**Instructions to follow:** Return every line of the material exactly.

Available records Start Marker

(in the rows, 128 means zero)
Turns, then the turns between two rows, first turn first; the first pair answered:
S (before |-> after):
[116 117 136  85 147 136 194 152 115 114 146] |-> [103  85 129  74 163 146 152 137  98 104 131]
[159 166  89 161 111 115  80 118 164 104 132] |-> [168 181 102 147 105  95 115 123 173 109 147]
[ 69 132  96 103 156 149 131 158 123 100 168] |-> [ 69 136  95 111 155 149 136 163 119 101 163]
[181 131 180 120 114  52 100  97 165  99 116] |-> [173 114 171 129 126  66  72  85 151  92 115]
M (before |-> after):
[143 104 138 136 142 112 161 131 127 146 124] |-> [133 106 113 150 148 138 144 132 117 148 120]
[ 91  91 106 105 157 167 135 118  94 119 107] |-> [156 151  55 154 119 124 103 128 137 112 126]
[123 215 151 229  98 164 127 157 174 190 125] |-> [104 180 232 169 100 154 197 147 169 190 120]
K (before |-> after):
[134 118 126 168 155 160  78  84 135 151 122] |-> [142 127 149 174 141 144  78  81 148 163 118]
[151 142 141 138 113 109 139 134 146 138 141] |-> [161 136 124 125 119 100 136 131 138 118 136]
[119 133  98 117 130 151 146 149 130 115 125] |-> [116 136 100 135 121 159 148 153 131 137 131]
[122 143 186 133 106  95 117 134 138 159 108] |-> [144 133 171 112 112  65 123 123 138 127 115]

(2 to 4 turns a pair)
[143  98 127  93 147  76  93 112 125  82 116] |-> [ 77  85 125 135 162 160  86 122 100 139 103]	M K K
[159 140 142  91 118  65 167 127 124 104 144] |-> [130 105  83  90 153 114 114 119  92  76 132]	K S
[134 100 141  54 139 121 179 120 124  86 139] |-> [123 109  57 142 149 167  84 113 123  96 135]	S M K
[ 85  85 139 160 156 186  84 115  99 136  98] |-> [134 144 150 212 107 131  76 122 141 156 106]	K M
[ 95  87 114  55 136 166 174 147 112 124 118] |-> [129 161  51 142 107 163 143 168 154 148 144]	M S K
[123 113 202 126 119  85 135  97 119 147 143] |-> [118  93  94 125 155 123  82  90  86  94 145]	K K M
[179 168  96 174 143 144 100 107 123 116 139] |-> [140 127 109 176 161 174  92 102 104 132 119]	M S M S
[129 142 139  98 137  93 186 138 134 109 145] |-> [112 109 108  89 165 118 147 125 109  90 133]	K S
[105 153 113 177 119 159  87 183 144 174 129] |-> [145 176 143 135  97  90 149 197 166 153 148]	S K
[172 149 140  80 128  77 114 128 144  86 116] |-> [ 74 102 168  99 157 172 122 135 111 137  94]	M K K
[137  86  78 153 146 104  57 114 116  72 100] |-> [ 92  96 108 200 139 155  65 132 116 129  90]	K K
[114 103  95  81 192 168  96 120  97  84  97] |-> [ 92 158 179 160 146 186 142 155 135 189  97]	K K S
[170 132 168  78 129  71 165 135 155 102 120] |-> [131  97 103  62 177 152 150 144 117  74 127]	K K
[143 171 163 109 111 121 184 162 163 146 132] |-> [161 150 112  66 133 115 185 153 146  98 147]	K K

Available records End Marker

**Output:**
(in the rows, 128 means zero)
Turns, then the turns between two rows, first turn first; the first pair answered:
S (before |-> after):
[116 117 136  85 147 136 194 152 115 114 146] |-> [103  85 129  74 163 146 152 137  98 104 131]
[159 166  89 161 111 115  80 118 164 104 132] |-> [168 181 102 147 105  95 115 123 173 109 147]
[ 69 132  96 103 156 149 131 158 123 100 168] |-> [ 69 136  95 111 155 149 136 163 119 101 163]
[181 131 180 120 114  52 100  97 165  99 116] |-> [173 114 171 129 126  66  72  85 151  92 115]
M (before |-> after):
[143 104 138 136 142 112 161 131 127 146 124] |-> [133 106 113 150 148 138 144 132 117 148 120]
[ 91  91 106 105 157 167 135 118  94 119 107] |-> [156 151  55 154 119 124 103 128 137 112 126]
[123 215 151 229  98 164 127 157 174 190 125] |-> [104 180 232 169 100 154 197 147 169 190 120]
K (before |-> after):
[134 118 126 168 155 160  78  84 135 151 122] |-> [142 127 149 174 141 144  78  81 148 163 118]
[151 142 141 138 113 109 139 134 146 138 141] |-> [161 136 124 125 119 100 136 131 138 118 136]
[119 133  98 117 130 151 146 149 130 115 125] |-> [116 136 100 135 121 159 148 153 131 137 131]
[122 143 186 133 106  95 117 134 138 159 108] |-> [144 133 171 112 112  65 123 123 138 127 115]

(2 to 4 turns a pair)
[143  98 127  93 147  76  93 112 125  82 116] |-> [ 77  85 125 135 162 160  86 122 100 139 103]	M K K
[159 140 142  91 118  65 167 127 124 104 144] |-> [130 105  83  90 153 114 114 119  92  76 132]	K S
[134 100 141  54 139 121 179 120 124  86 139] |-> [123 109  57 142 149 167  84 113 123  96 135]	S M K
[ 85  85 139 160 156 186  84 115  99 136  98] |-> [134 144 150 212 107 131  76 122 141 156 106]	K M
[ 95  87 114  55 136 166 174 147 112 124 118] |-> [129 161  51 142 107 163 143 168 154 148 144]	M S K
[123 113 202 126 119  85 135  97 119 147 143] |-> [118  93  94 125 155 123  82  90  86  94 145]	K K M
[179 168  96 174 143 144 100 107 123 116 139] |-> [140 127 109 176 161 174  92 102 104 132 119]	M S M S
[129 142 139  98 137  93 186 138 134 109 145] |-> [112 109 108  89 165 118 147 125 109  90 133]	K S
[105 153 113 177 119 159  87 183 144 174 129] |-> [145 176 143 135  97  90 149 197 166 153 148]	S K
[172 149 140  80 128  77 114 128 144  86 116] |-> [ 74 102 168  99 157 172 122 135 111 137  94]	M K K
[137  86  78 153 146 104  57 114 116  72 100] |-> [ 92  96 108 200 139 155  65 132 116 129  90]	K K
[114 103  95  81 192 168  96 120  97  84  97] |-> [ 92 158 179 160 146 186 142 155 135 189  97]	K K S
[170 132 168  78 129  71 165 135 155 102 120] |-> [131  97 103  62 177 152 150 144 117  74 127]	K K
[143 171 163 109 111 121 184 162 163 146 132] |-> [161 150 112  66 133 115 185 153 146  98 147]	K K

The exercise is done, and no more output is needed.